-- YOUR GOAL --
Go through the following data and transcribe exactly the stretch of lines from the one holding "Answer: x25, x32, x35, x40" to the one holding "-15 -22 -38", both included.

(MATERIAL FOR THIS EXERCISE)

Each row below holds a small network's activations on one input, seen along a few directions.
Each table varies a few parts of the input and shows all the possible inputs, shuffled.
A made-up example of a description, with smaller parts first: one of 2 separate values, together with either a single point or one of 11 places along a line or (one of 4 places along a line, together with one of 5 places around a ring).
Shared parts are said once, and a part with two or three values counts as separate values.

Other details of the inputs vary at random and push rows far along two fixed directions, the same in every table; ignore that.

Table:
x1: [ 26  21  46 -40   0   8   0  12  10  23 -18  -1  -6  29 -34  -1]
x2: [-25   0 -42  38  27 -35 -18 -17 -30 -10  25  -9 -20 -24  25   7]
x3: [-28 -70  15  25  56  43 -24 -15  -8  27 -38 -45  33 -13 -22  28]
x4: [-39 -70   3  19  43  35 -26   5   3  22 -19 -40  26 -30 -31  53]
x5: [  0   5  28 -62 -13   2   9  23  26  23   7   0  -9  16 -28  23]
x6: [ 13  14  27 -44  -8   6  -3  34  24  21  -3   8 -16  17 -46  20]
x7: [-10   8 -56  59  -6 -19  14   7 -21 -17  -2   8 -16 -40  42  -8]
x8: [ 20  78 -25 -39 -42 -61  18  -1 -16  -1  41  38 -51  22  10 -19]
x9: [-12  13 -35  39  15 -24 -16 -40 -54   0 -11  -5  -6 -12  13 -19]
x10: [-12   3 -30  39  38 -30 -13 -34 -40  -4   6  -9 -15   1  34 -17]
x11: [ 20   0  42 -33 -22  29  13   4  44 -14   1   4  19  36 -16 -10]
x12: [ 23  -9  50 -32 -32  23   3  23  22  -4   6  -3  24  26 -15 -26]
x13: [-24  -8 -36  53 -24 -25 -19  -2 -35 -34  23  15   8 -22  31 -14]
x14: [  5   1  31 -33 -32  24   7  24  53 -11  17  13  22  22 -16  19]
x15: [-23   7 -33  31  19 -22  -9 -40 -55  -4  -8  -5  -9  -9  26 -17]
x16: [-18 -65 -14  32  30  57 -16  14  32  -6 -33 -21  45 -43 -10  40]
x17: [ 39  -2  32 -36  -7  26  28   5  50  -4 -14  12  12  15  -7  -7]
x18: [ 47  74  -4 -15 -41 -37  53  -2  -4  -9  20  41 -43  11  44 -54]
Each input here is: one of 2 separate values, together with either one of 4 places along a line or one of 5 places along a line.
Question: Changing only the choice among 2 separate values turns x9 into x8. The same change can be made to x10. Which row results?
Answer: x2
Question: Which other rows does x11 become when the place on the line of 4 takes its other values? List them by row number.
Answer: x12, x17, x18
Question: Start at x7 and move only the place on the line of 4, one step at a time. The first step leads to x16. Which rows follow, in order?
Answer: x14, x13

Table:
x19: [-25  -1 -46  48  11 -25 -13  -7 -39 -13  11  -1 -14 -32  25  -3]
x20: [-16 -50  32  12  37  45 -27   3   6  13 -33 -35  38  -1 -41  20]
x21: [ 36  78 -12 -33 -32 -53  33 -10 -15   3  15  38 -47  22  28 -37]
x22: [ 24  76 -19 -30 -47 -54  25  11  -8  -9  35  38 -56  15  24 -15]
x23: [ 21   7  56 -75 -23   7  13  26  54  26  13   1   0  35 -26  15]
x24: [ 31  77 -23 -31 -41 -53  27  -2  -1  -7  36  37 -51  17  25 -16]
x25: [ 31  22  66 -77 -25  15  13  17  33  25  -1   0  -1  48 -37 -12]
x26: [-11   8 -46  56  28 -18  -9 -28 -43 -10 -13   4 -12 -29  26  -7]
x27: [ -9 -67  23  29   4  66   5  20  37 -17 -25 -12  56 -29 -23  12]
x28: [-13   1 -33  51  21 -21 -13 -35 -48 -14   1  -4  -8 -13  32 -11]
x29: [ 39  14  60 -67  -9  11  22  30  54  31  -1   2 -11  39 -25  -1]
x30: [-19   7 -57  46  23 -16  -5 -27 -38 -16  -4   4 -12 -30  24   5]
x31: [-20 -59  13   9  35  41 -16  16  24  21 -23 -35  31 -24 -32  34]
x32: [-32  -4 -42  49   4 -25 -29 -15 -52 -18  15   3   0 -16  11  -2]
x33: [-14 -61  22  10  40  44  -8   9   9  29 -43 -37  31 -16 -31  15]
x34: [ 27   5  46 -40 -46  35  31  38  75  -3   2  13  21  29  -3  -5]
x35: [-28  -4 -46  47   9 -24 -27 -30 -44 -20  11  -1   3 -17  12  -2]
x36: [-31  -4 -39  44   7 -27 -18 -14 -46 -15  13   0  -5 -23  26   0]
x37: [  0 -67  15  21   2  62 -12  24  37 -20 -28 -14  60 -24 -10  12]
x38: [ 33  14  65 -76 -24  14  22  17  38  32  -1  -1  -6  44 -24  -5]
x39: [-20 -59  15   5  43  47 -12  11  22  19 -27 -32  30 -17 -31  33]
x40: [-28  -1 -43  43  17 -19 -23 -36 -45 -25   5  -1  -2 -11  16  -6]
x41: [ 24  68  -8 -39 -33 -53  22 -17  -9 -13  42  33 -44  35  36 -25]
Question: What do these inputs look like to the network?
Answer: either one of 3 separate values or (one of 4 places along a line, together with one of 5 places along a line)
Question: Start at x25 and move only the place on the line of 4, one step at a time. The first step leads to x38. Which rows follow, in order?
Answer: x33, x21
Question: Which other rows does x20 become when the place on the line of 5 takes its other values? List them by row number.
Answer: x25, x32, x35, x40

Table:
x42: [-17 -10 -36  51   2  -7 -22 -23 -35 -44   9   7  11 -18  17  -7]
x43: [ 25  52   4 -18 -45 -31  36   5  -3  -9  21  30 -29  18  25 -34]
x44: [-19   5 -36  46  -4  -2   7 -23 -37 -21  -6   8   2 -26  23 -16]
x45: [-16   4 -37  53  32 -12 -20 -32 -48  -4 -21  -4  -4 -20   6  -1]
x46: [-39  -9 -36  46  26 -15 -22 -38 -43 -11   3 -11   2  -8  22   6]
x47: [ 12  56 -28 -27 -35 -42  16   9   0  -5  36  32 -42   9  14   5]
x48: [ 22 -18  35 -22   7  30  16  22  56  12  -6  -5  11   9 -13   6]
x49: [  8 -20  42 -44   5  16   1  14  23  28   0 -19   4  13 -28  11]
x50: [ 19 -21  38 -29  -6  26  13  28  41  19 -16  -4  12   6  -7  10]
x51: [-44 -64  12  33  47  36 -32  -3  -5  17 -24 -44  33 -12 -19  32]
x52: [ 22  48  -4 -18 -48 -36  12   7  -1 -12  32  26 -17  24  22 -34]
x53: [-27 -72  10  44  31  47 -35  12   1 -12 -19 -25  50 -27 -24  22]
x54: [-29   1 -53  47  12 -28 -13   0 -31 -11  11   3 -17 -40  18  14]
x55: [ 19  50  -8 -23 -50 -31  11  -3   1 -17  28  28 -16  24  18 -30]
x56: [ 17  -1  44 -27  11  20  -2  22  22  31 -23 -14  -1  19 -37   9]
x57: [ 13 -14  39 -42  10  18   1  22  21  29 -14 -14   0  13 -34   4]
x58: [ 11 -12  33 -48  10  20   3  11  22  26 -17  -8   6  14 -37  10]
x59: [ 30  49  -8 -28 -34 -25  27  -4   5 -12  15  29 -25  14  37 -20]
x60: [ 20 -11  28 -29   6  34  18  13  56   4 -11  -6  16  11 -16  11]
x61: [-26 -15 -39  36  24 -18 -16 -39 -48  -8   3 -10   2 -25  16   0]
Question: What do these inputs look like to the network?
Answer: one of 2 separate values, together with either a single point or one of 4 places along a line or one of 5 places along a line
Question: Changing only the choice among 2 separate values turns x59 into x50. The same change can be made to x58. Which row results?
Answer: x57
Question: Which other rows does x51 become when the choice among 2 separate values takes its other values? List them by row number.
Answer: x46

(End MATERIAL FOR THIS EXERCISE)

-- REPLY --
Answer: x25, x32, x35, x40

Table:
x42: [-17 -10 -36  51   2  -7 -22 -23 -35 -44   9   7  11 -18  17  -7]
x43: [ 25  52   4 -18 -45 -31  36   5  -3  -9  21  30 -29  18  25 -34]
x44: [-19   5 -36  46  -4  -2   7 -23 -37 -21  -6   8   2 -26  23 -16]
x45: [-16   4 -37  53  32 -12 -20 -32 -48  -4 -21  -4  -4 -20   6  -1]
x46: [-39  -9 -36  46  26 -15 -22 -38 -43 -11   3 -11   2  -8  22   6]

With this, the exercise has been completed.